Rotation paths and how fast each direction turns (degrees a step)
Each turn is a multiple of 5 degrees from 10 to 175, or 0.
path 1
[-25 -14   6  -6  11  14 -13  19  45  18]
[-10  -1  -7  30  27  16  34  13  11  23]
[-23 -16  33  37  -1  22   5  -9   2 -13]
[-26 -34  -5 -14   8  37  -6  12  17   1]
[-12 -26  -1   4  11   1  50  21   8   8]
[-22 -17  39  27 -11  -8   0   5  28  -1]
[-20  -9  -4   2  22  29 -13   5  36  23]
[-14  -1  -1  25  26  24  45   6  -4   7]
[-28 -29  29  24 -12  23   1   5   3 -21]
[-20 -38  -6 -22   8  21   2  14  29  16]
[-12  -6  13  16  17 -10  50  15  19  11]
[-27  -7  31  36  -4  10 -11   7  24   1]
[-16 -17 -13   4  23  42   0  -1  20  23]
[-18 -13   7  14  18  19  46   8 -10 -11]
[-27 -37  26  15 -19   8  -8  19  15  -9]
[ -7 -31  -5  -9  14  11  12   9  40  30]
[-17   9  20  27  20   1  39  11  19   3]
[-28 -16  16  38  -3  28 -21   8   9  -1]
[-11 -30 -11  -9  21  42  16  -4  12  15]
[-25 -16  21   5   8   3  44  19   4 -17]
[-23 -33  17  18 -14   0 -14  25  28   8]
[ -4 -14   0   4  25  19  17  -6  36  35]
[-30  13  22  30  23  17  27  10   7  -9]
[-24 -31   5  26  -8  33 -17  12   3   1]
[ -8 -39  -5 -15  17  24  30  -4  19  13]
[-28  -4  26   9   5  -8  31  27  20 -10]
[-15 -22   6  34  -4   7 -19  19  28  24]
[ -7  -9   4   8  29  33  23 -19  23  24]
Speeds:
[ 10  -3   9  -5  18 -10 -12   4 -16   1] | 0
[  4  -6   7 -15   1   9 -11 -19  12   5] | 120
[ -2  15  -3  16  10  17  -7 -10  -6   2] | 70
path 2
[  5   6  -5  26 -27  -6 -15   5 -19 -31]
[ -1   8 -16 -18  -4   5 -10 -17 -23 -41]
[-22 -17 -21  18  -5 -11   5  -5 -22 -30]
[ 13  22 -18  16 -19 -15  -8   2  -6 -37]
[ -1   4  -2  -4   2   5   5 -15 -39 -37]
[-20  -6 -19  18 -13 -22   5 -23  -4 -31]
[ 14  21 -19   5   0 -21   9   9 -16 -35]
[  4   4  11  12  -7  -5  10 -26 -35 -32]
[ -9   4 -19  -5  -4 -26  14 -27   3 -33]
[ 11   4 -10  12   5 -30  25  14 -23 -25]
[ 14  12  16   8 -19 -16   9 -29 -15 -28]
[ -2  -1 -13 -22   8 -23  23 -20 -10 -27]
[  8  -5   0  22  -9 -37  24   3 -14 -21]
[ 27  17  11 -15 -17 -23   7 -16 -10 -26]
[ -5 -19   4 -19   6 -25  27 -17 -24 -18]
[  7  -5  -2  12 -23 -47  15  -1   3 -15]
[ 31  10  12 -23  -9 -24  11   2 -21 -17]
[ -3 -25  15 -12 -13 -24  18 -26 -22 -10]
[ 13  -7 -11 -14 -16 -46   8   6   7 -10]
[ 26  -9  19 -11 -13 -23  10  13 -34 -10]
[  0 -20  14 -21 -30 -23  -2 -27  -7 -12]
[  7 -21 -15 -28  -5 -38   8  18  -6 -10]
[ 19 -16  18   1 -29 -22  -3  14 -25  -6]
[  7 -10   5 -38 -25 -16 -13 -15  -7 -13]
[ -7 -34 -12 -14 -12 -28   4  16 -19  -8]
[ 18  -8   4   3 -41 -20 -19  14  -9 -12]
[  7 -13   1 -40 -14  -6 -12   0 -27 -18]
[-15 -40 -10  -1 -23 -22 -12   3 -16  -8]
Speeds:
[-21  13  11  -7  -8  -7   2  11  -4  -6] | 0
[  1  -1 -12  15   0 -14   4  20   8   3] | 115
path 3
[ 36  27 -20 -24  16  -8   1 -25  -5 -16]
[ 11  10 -10  -9  22  26  33  26   5 -28]
[ 10 -32 -23   2  12  23 -22  31  16   0]
[ -8  11  -3 -32  10 -13 -34   9  32  11]
[-30  35  16 -26  15  19 -14   7 -18   0]
[ -1 -10  -3 -21 -27  25 -17  -1 -33 -26]
[  7 -14   4  -9  -2 -22 -16  -7  12 -55]
[ -6   7 -19  12  50   1  -6 -19   3 -21]
[ 13  -7 -18 -19  13  47  11 -22  14   5]
[ 19 -14  33 -24   8  20  -4  27  24  -5]
[ 22   8   5 -10  24  -9 -43  24 -16   5]
[  9  40 -34 -34  -7  -5  -7   1 -11  -9]
[-23   4 -12 -16  -4  16  17  28   0 -43]
[-21 -36 -16   7   7  10 -36   3   7 -24]
[ -9   2   5 -23  18  -4 -26 -36  29  -2]
[  0  20  33 -18  30  29   9 -13 -14  -8]
[ 40 -17   5 -12  -5  27  -9   4 -26 -17]
[ 40   1 -10 -11  13 -26  -9  15  19 -30]
[ -7  26 -32   2  45   1   1  22   7  -4]
[-15  -4 -28 -26  -6  44  -5  12  12  10]
[-18 -15  31 -28  -9   7 -24  23  22 -11]
[-14  10  13  -8  19 -10 -50  -7 -26 -13]
[  9  23 -16 -29  -3   9  -2 -38 -21 -28]
[  5 -13   6  -5   9  21  26   4   3 -53]
[ 17 -35 -15  14  32  11 -22   4  12 -11]
[ 16  14 -12 -27  27   4 -15 -13  34  19]
[  0  27  18 -31  17  31   7  28  -6  10]
[ 15 -10  -4 -17 -21  17 -32  30 -25 -12]
Speeds:
[ 11  10  16  -8  -9  -5  -6   0 -19   0] | 65
[  7 -19   7   7  -4 -12 -15   9   7  -6] | 100
[26  1 -2  2 11  3  8  9  5 10] | 45
[ -5 -17  -2 -16   8 -13  11   1 -10   8] | 0
path 4
[  7   7  -5   2  -2  -9  33 -12 -16  27]
[ -9  17  -7   5   0 -35  16  -5  -3 -22]
[ 12   8 -13  27   9   8  22  14  19 -11]
[ 22   2   8  13  -3 -12  19  24 -23  12]
[-16  29   5  -3  11 -16  -1  26  -1  -8]
[ -7 -12   5  28  34   6   1  15   4   0]
[  5 -11  26  17 -19 -10 -19  24  -2  11]
[-19   3  11 -25   7   2  -6  23  17  18]
[ -3 -27  19  -4  31  -6 -10 -14   7   6]
[ -8  -8  28   3 -25   3 -14 -13  18  -4]
[ -6 -22   0 -35  -8  17  13   6  15  -1]
[ 23  -5  13 -26  14  -5  -9 -24  -4 -14]
[-11  15  16  -2 -15  26   1 -27  -5 -19]
[  1 -25 -21 -12  -9  16   5   1 -19 -22]
[ 30  21 -14 -12  -1   7 -20  -6  -8 -10]
[-12  20  -9   4   3  27   3 -17 -26  14]
[-16 -12 -31  11  -7 -16 -16  -4 -23 -10]
[ 16  17 -36  13 -10   5 -15   4  16  12]
[  0   3 -12   5  -1  -9  18 -10 -16  41]
[-21  11 -14   5  -1 -41   2  -7   6  -3]
[  6   1 -14  27   6  -1  23   3  34   1]
[ 20  -6  16   8 -11 -22  28  11  -6  19]
[-11  29  12 -13   8 -21  16  16   9 -11]
[  0 -10  12  23  29   6  19  11  10 -17]
[ 13  -5  29  15 -17  -6  -4  25 -11  -9]
[-15  10  11 -24   9  10  -6  35   5   2]
[ -1 -19  20   1  36   2 -18  -1  -7  -1]
[-13  -6  26  10 -24  10 -32  -2   7  -3]
Speeds:
[-12  -5 -16 -16   5  -9  -1  11   5 -11] | 120
[-13 -11  -2  21  -4   1  -2  -6   4 -16] | 100
path 5
[-20  30 -24  26  -9  -8 -14  27  -8   6]
[-22  13  -2  22  28 -17  15  21 -24   2]
[-32  -4   2   0   9 -29  16  38  19  -2]
[-27  15  -8  30 -17 -11 -11  22   9 -22]
[-18  10   7  31  -2 -31 -10  14 -30   5]
[-16   3  -7   0  20 -21  -7  49  -6  12]
[-23   4  -4  20  16  -8  -2  31   7 -36]
[-25  -6  21  21 -12 -36  -7  13 -11 -16]
[ -9   5  -6   1  -9 -25 -32  39 -10   6]
[ -4   7 -11  12  29  -6 -17  31 -21 -25]
[-15 -15  18   0  16 -33   4  21  -7 -25]
[-12  -3  -2  -6 -25 -27 -26  30  11 -20]
[  1  12  -9  14  -3 -17 -33  12 -29 -24]
[  2  -8   5 -14  23 -32  -6  23 -30  -7]
[ -6  -7 -11 -25   5 -17 -11  33  10 -34]
[ -7   3  -1   4 -14 -25 -16   0 -15 -46]
[  0   1   1 -15 -12 -39 -18  11 -34   0]
[  2   8 -30 -28  14 -13 -12  29 -14 -18]
[ -6   0  -8 -12  14 -20  12  -1 -16 -51]
[ -8  -1   1 -24 -27 -41   1   3  -9 -19]
[  4  23 -31 -18 -19 -16 -22  11 -20 -15]
[ -1  18 -19 -14  18 -18  10   0 -37 -22]
[-11  -1  -9 -36  -4 -34  20  11   0 -17]
[-12  23 -27 -14 -31 -15  -2   1   2 -34]
[ -5  25 -16   1 -10 -26   5 -14 -40  -8]
[ -9  15 -25 -33   8 -27  18  17 -15  12]
[-15  19 -30 -12  -1  -6  20   9   6 -33]
[-22  17  -2   4 -21 -32  23 -15 -14 -17]
Speeds:
[ -9  14 -10   3  -4   4  20  -8   4  12] | 10
[  1   8  -3  17   7  11  -1 -11  -9 -19] | 125
[ 4 -1 -6 -8 27  6  8  9 -6  4] | 90
[  6 -24 -16   9  -4   4   5  -5   0   5] | 0
path 6
[ 35  -7 -23  -9  22   2  -4   6  18   0]
[ 30  30  -4 -13   7   0  11  19  22  -1]
[ 32  -2  17 -15  -7   6  -3  15  21  28]
[ 36 -18 -14 -10  22   2  -3  -4  20  12]
[ 27  24 -11 -16  24  -1  11  15  18  -2]
[ 33   8  11 -14 -10   9  -2  31  15  17]
[ 40 -22  -6  -7   5   4  -9  -5  26  17]
[ 26  14 -13 -13  33  -4  10   2  21   7]
[ 29  17   4 -16   5   7   3  36   8  14]
[ 42 -14  -3  -8 -12   6 -10   9  23  10]
[ 30   8  -3 -16  23  -5   9 -14  29  11]
[ 24  15  -2 -19  25   2   4  32   5  19]
[40 -7 -7 -7 -9  9 -9 25 16  2]
[ 38   5  -1 -11   4  -3   8 -13  34   4]
[ 23  13   5 -19  27  -2   9  14  12  27]
[ 36  -5 -14  -8   8   8 -11  33   8   7]
[38  8 -7 -8 -7  2  4 -3 32 -8]
[ 26  13  15 -20  14  -4  10   4  23  28]
[ 29 -10 -11 -10  22   6  -8  26   5  18]
[ 40   7 -18  -7   0   5   0  11  24 -14]
[ 28  18  19 -16  -1  -2  10   4  30  16]
[ 29 -15   2 -14  21   2  -7  16  14  32]
[ 35   2 -26  -8  18   4  -3  12  17  -7]
[ 31  27   8 -15  -5   2  12  15  27   1]
[ 32 -11  13 -13   1   3  -4  12  18  33]
[ 35 -10 -22 -12  27   0  -4   0  17   3]
[ 30  30  -4 -16  11   3  12  19  20  -3]
[ 32   1  15 -12  -9   4  -4  23  18  24]
Speeds:
[  3  11  -5   1 -15   5  -1  18  -3 -17] | 100
[-9 23 13 -7  5 -4 13  2  1  4] | 115
path 7
[  8 -23  12   4   5  17 -38 -27   2  13]
[ 24 -24  21   1  -1  24 -27 -20 -10   0]
[ 18 -22  12 -15 -12  32 -23 -12  -9 -18]
[  5  -7   5 -22 -19  38 -23 -12   9 -17]
[  1   0  10 -16 -14  49  -8 -16  19   3]
[  7  -7  11 -13   0  47  12 -21  17   3]
[  3 -24  -5 -18  14  33  15 -23  14  -9]
[ -8 -28 -19 -16  16  24  -2 -26  22  -5]
[-10 -24 -11  -2  20  20 -20 -30  23  13]
[  7 -30   7   7  21  18 -19 -33   6  15]
[ 15 -36   8  -1  13  14 -22 -26  -7  -2]
[ 11 -28   2 -10  -2  17 -39 -17  -8 -17]
[  8 -10  11 -11 -14  31 -42 -15   2  -5]
[ 16  -3  23  -8 -13  43 -21 -15   7   2]
[ 17 -12  15 -17  -8  47   2 -16   2 -11]
[  5 -13  -5 -26  -5  41   4 -15  15 -17]
[ -7 -10 -12 -20   2  35  -1 -23  26  -2]
[ -6 -16  -4  -5  16  32   1 -28  26  14]
[  2 -33   1   3  26  23   2 -29  11   6]
[  4 -42 -10  -6  22  13 -15 -28   1  -4]
[  0 -30  -5  -3   8  15 -40 -26   3   1]
[  6 -18  12   2  -2  19 -43 -23   0  11]
[ 22 -18  23  -1  -5  28 -25 -20  -8   0]
[ 21 -17  12 -15 -11  32 -15 -12  -7 -20]
[  6  -4   3 -25 -18  38 -16 -11   9 -19]
[ -2  -1   2 -18 -12  47  -7 -17  23   1]
[  5  -8   5 -11   8  44  15 -23  22   7]
[  4 -26  -5 -14  17  34  13 -27  15  -4]
Speeds:
[ 21   3  -1  -7  -1 -15  -2  -2  19  -1] | 0
[14 -2 16 11  7  4 16 -4 -6 10] | 85
[ -3  12  -1 -11  -8  15  19   4  11  -4] | 35
path 8
[-31 -10  -4  27   5  -5  -4  17  32   9]
[ 10   9  10  10  34  -7   6  17  -5 -29]
[-17  26  33  -4   0  21   6 -26   3   1]
[  3 -20  12 -13   4 -20 -37 -22  15  -9]
[ 14  20 -26  25   7  -8  -5 -13  25  15]
[ -9 -22   4  24   8   0  32   0  16 -22]
[ 24  22   9 -30  15   2  22  -8  -2 -19]
[  1 -11   5 -16 -20  29  -7 -33  10   8]
[ 11 -24 -35  -7   8 -25 -11 -15  -4   1]
[  6  13 -28  28 -23   5  30   3  -1  -1]
[  7 -29  22 -18  -3   1  33  15 -10  -4]
[  8  21 -14 -42  -9  19  -9   5 -10   8]
[ -7 -30 -11  14 -14  18 -24  -8 -21  13]
[ -9   6 -24  10   2 -37   8  17 -25   3]
[ -3  11  17  15 -29  12  15  34   1  -3]
[ -6 -12  23 -35  23   2  -6  22  -6  16]
[-20  22 -17   2   4  20 -36  -1  -7  -4]
[ -6 -16  15  40   5 -18 -15  -6 -21   8]
[-15  29  13  -3  -5 -38   9  18  18  -3]
[ 15  -3  31   3   7  21 -11  21  27  -6]
[-15   5  -2 -14  44   6 -10 -17   4   7]
[ -6  12  -4  25  -9   1 -17 -27  -3 -31]
[ 22  -3  22  18   1 -35  13 -20   7  17]
[ -3   8  -9 -16  -7  -1  13   9  48  -9]
[ 27 -17  -5   2  27  32   4  -5   3 -10]
[-20   6 -17 -11   8   2  16 -40 -14  -5]
[ 26  -9   2   4 -39 -15  -3 -15  -8 -21]
[19 -4 -9 -7 -8 -9 23  7 17 40]
Speeds:
[-13  10  15   9  10  -5 -16  10   2   1] | 20
[ -3  -8 -22   8  15  10 -10   2   4   4] | 90
[ 2  1  4 -3 10 10 18 20 10 -5] | 80
[  2 -23  10   8  -8   6  -8   3   1 -15] | 155
path 9
[ 23 -35   7  26  24  -1   5  10 -15  20]
[ 38   1 -30  -9  -1   2  -8 -28  -7  23]
[ 17 -13   2 -29   5  21   2 -13  33 -23]
[ 26   1  12   3  10 -19  31  31  25  -5]
[  5  16  -9  -4 -30 -23  39 -18  -1  21]
[-38 -28  10  -5 -15  16  12 -16  24  19]
[  4 -13  19  39  18  -4 -12   7  22  26]
[ 32  14  14  16 -14  13  -8 -29 -18  21]
[ 21 -24  -1 -17 -24  43  -5   7   9  -7]
[ 32 -25 -13  23  -6 -20   3  23  23 -23]
[ 23 -11   0   1  -1 -27  37 -31 -15  -8]
[ -8 -26  -8 -33  11  10  26  -5  11  29]
[  5   4  -7  10  21 -12 -12  -1  49  23]
[ 19  31  39  11  -6   5  11 -25  13   4]
[  5  -3  16  -2 -35  33  17  24   0  23]
[  3 -20 -18  34 -36  -7 -13   6  18   1]
[ 11 -32  16  24   0  -4   9 -37 -14 -19]
[ 29 -31  -3 -11  25  19  11   6 -18  29]
[ 29   2 -36 -13   5  -3 -15 -13  34  11]
[ 18   9  24 -14   2   1  18 -22  34 -28]
[ 8  4 17 -3 -9 -6 45 33  6 19]
[-14   2 -22  13 -35 -18  11 -13  17  32]
[-24 -25  28  19  -2  11  -3 -35  17   1]
[ 25 -15  25  25  19  14  -8  14  -9  30]
[ 42   8 -24   4 -23  14 -18 -15  -6  18]
[ 19 -27   2 -13 -17  22   2  -8  21 -37]
[ 26 -21   3  10  11 -24  34  29   8 -10]
[  6   1 -22 -11  -9 -25  34 -29  -3  25]
Speeds:
[-14 -15  -5   7  -9 -14  14   1  -7  -3] | 65
[  2  -9   4  17 -11  12 -15   1 -13   0] | 45
path 10
[-17 -11 -11  24   0  21  -7  40  13   1]
[-14   9 -22  10 -27  10   3  34   7  17]
[ -4 -10 -25 -12 -24  19  -4  13   4  35]
[  2 -42 -24  -4  -3  23 -13  11  -3  16]
[ -2 -30 -27  11   0   5   4  35 -11 -10]
[  5   0 -30  -3 -11   6  26  39  -5   3]
[ 17  -3 -26 -16   1  29  25  17  10  20]
[ 16 -25 -15   6  11  38   3  15  20   7]
[  7 -17 -14  31 -11  21   2  29  19  -5]
[  7   5 -24  21 -35   7  12  24  14  13]
[ 16 -12 -28  -2 -30  12   9  -2  11  32]
[ 18 -43 -23   9  -5  10   3  -1   1  14]
[ 13 -31 -29  26   0  -6  16  21  -4  -8]
[ 16   3 -29  13  -7  -6  40  19  -1   4]
[ 22  -2 -26  -3   7  15  34  -2  14  25]
[ 19 -22 -15  21  21  23  13  -3  21  14]
[  7 -13 -12  46   3   5  11  14  18   2]
[  1   8 -22  34 -21  -8  23   8  14  21]
[  6 -11 -24  11 -14  -1  13 -14   8  44]
[  5 -39 -21  18  11  -1   3 -13  -3  25]
[ -2 -27 -24  33  17 -14  16  11  -9   6]
[ -3   7 -27  19   9 -18  35  15  -6  15]
[ -2   5 -21   2  22   8  29  -4   9  36]
[ -6 -17 -10  24  34  20   7   0  16  27]
[-17  -6 -10  45  16   3   4  17  14  10]
[-23  14 -16  29 -12  -8  13  13   5  29]
[-15  -5 -20   6  -4   3   5  -7   2  48]
[-16 -34 -20  10  15   4  -7  -2  -8  30]
Speeds:
[ -4  19  -4   6 -13 -13  11  13  -4  -6] | 90
[  5   0  -5 -12  20  -1  16   5 -10  -9] | 45
[ -4  -1  -2 -16 -10  15 -10  18  -3  -6] | 10
[-1  0 29 -7 -5 -2  5 -6 -7 -7] | 0
path 11
[ 23  27  16 -21 -12  -3  -8 -25   6 -39]
[ 19  15 -18  55 -21   7  14   9   7   7]
[  0  -9  11  14  26 -22 -28 -25 -16 -34]
[-16  24   3  20   5  32  -1  24  34 -11]
[-17   0 -19   5  17 -46  14 -27  12  -8]
[ -1  42   6 -13   0  17  19  18 -15 -33]
[-26  -8   3  43  -4 -29  13  10 -14  22]
[-20  -3   9 -20  41  14  -2  -1 -20 -22]
[-35   9  -4  -2 -14  -5   8  36  25  27]
[ -4 -10   2 -34  15 -15  33 -32 -22   8]
[ -2  13  -7 -11 -26  17  -1  47 -27  10]
[ -8 -36  31   6   7 -15   3 -17 -12  36]
[ -1 -12 -22 -37  10  40 -17  14  -7  -1]
[  5  -6  13 -17 -28 -28  -4   0  31  36]
[ 32 -11 -16 -17  -7  26  20 -27 -20  -5]
[ 22   2   0  13 -30 -11 -40  25  -7  12]
[ 14 -32  22  10  12  25   0 -37  15  -4]
[ 11  14 -45  -5  -8   7 -35   6  24  -5]
[ 24   7  32   6 -13 -23  17 -23  29 -10]
[  9  16 -39  30  -9  21   1 -11 -18 -21]
[ 10   7  31  25  15 -32 -27  12   8 -11]
[-26  -4  -9  20  16  33  16 -19  23 -25]
[ -5  35 -23  -6  15 -43 -10   8  12  -3]
[ -7   9  29   6  -9   2  48  -2   0 -31]
[-26  19 -28  25  12  -7  -9  10 -36  13]
[-14 -16  40 -12  29  -8   6  25   2 -16]
[-50   9 -25  -7  -4  19  10  -6   6  21]
[ 14   4   7 -36  17 -37  18  17 -12  10]
Speeds:
[-13  -9   0  -4  15   7 -14   1  19   2] | 80
[ -1 -22  10  -3  -1 -13   7  -8   1 -14] | 155
[  3   7  11 -12  -7  -4 -12  18   1 -13] | 145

- What to produce: Given the data above, transcribe exactly the lines from the one containing "[ 16 -25 -15" down to the one containing "[ 13 -31 -29", and no others.

- Answer area:
[ 16 -25 -15   6  11  38   3  15  20   7]
[  7 -17 -14  31 -11  21   2  29  19  -5]
[  7   5 -24  21 -35   7  12  24  14  13]
[ 16 -12 -28  -2 -30  12   9  -2  11  32]
[ 18 -43 -23   9  -5  10   3  -1   1  14]
[ 13 -31 -29  26   0  -6  16  21  -4  -8]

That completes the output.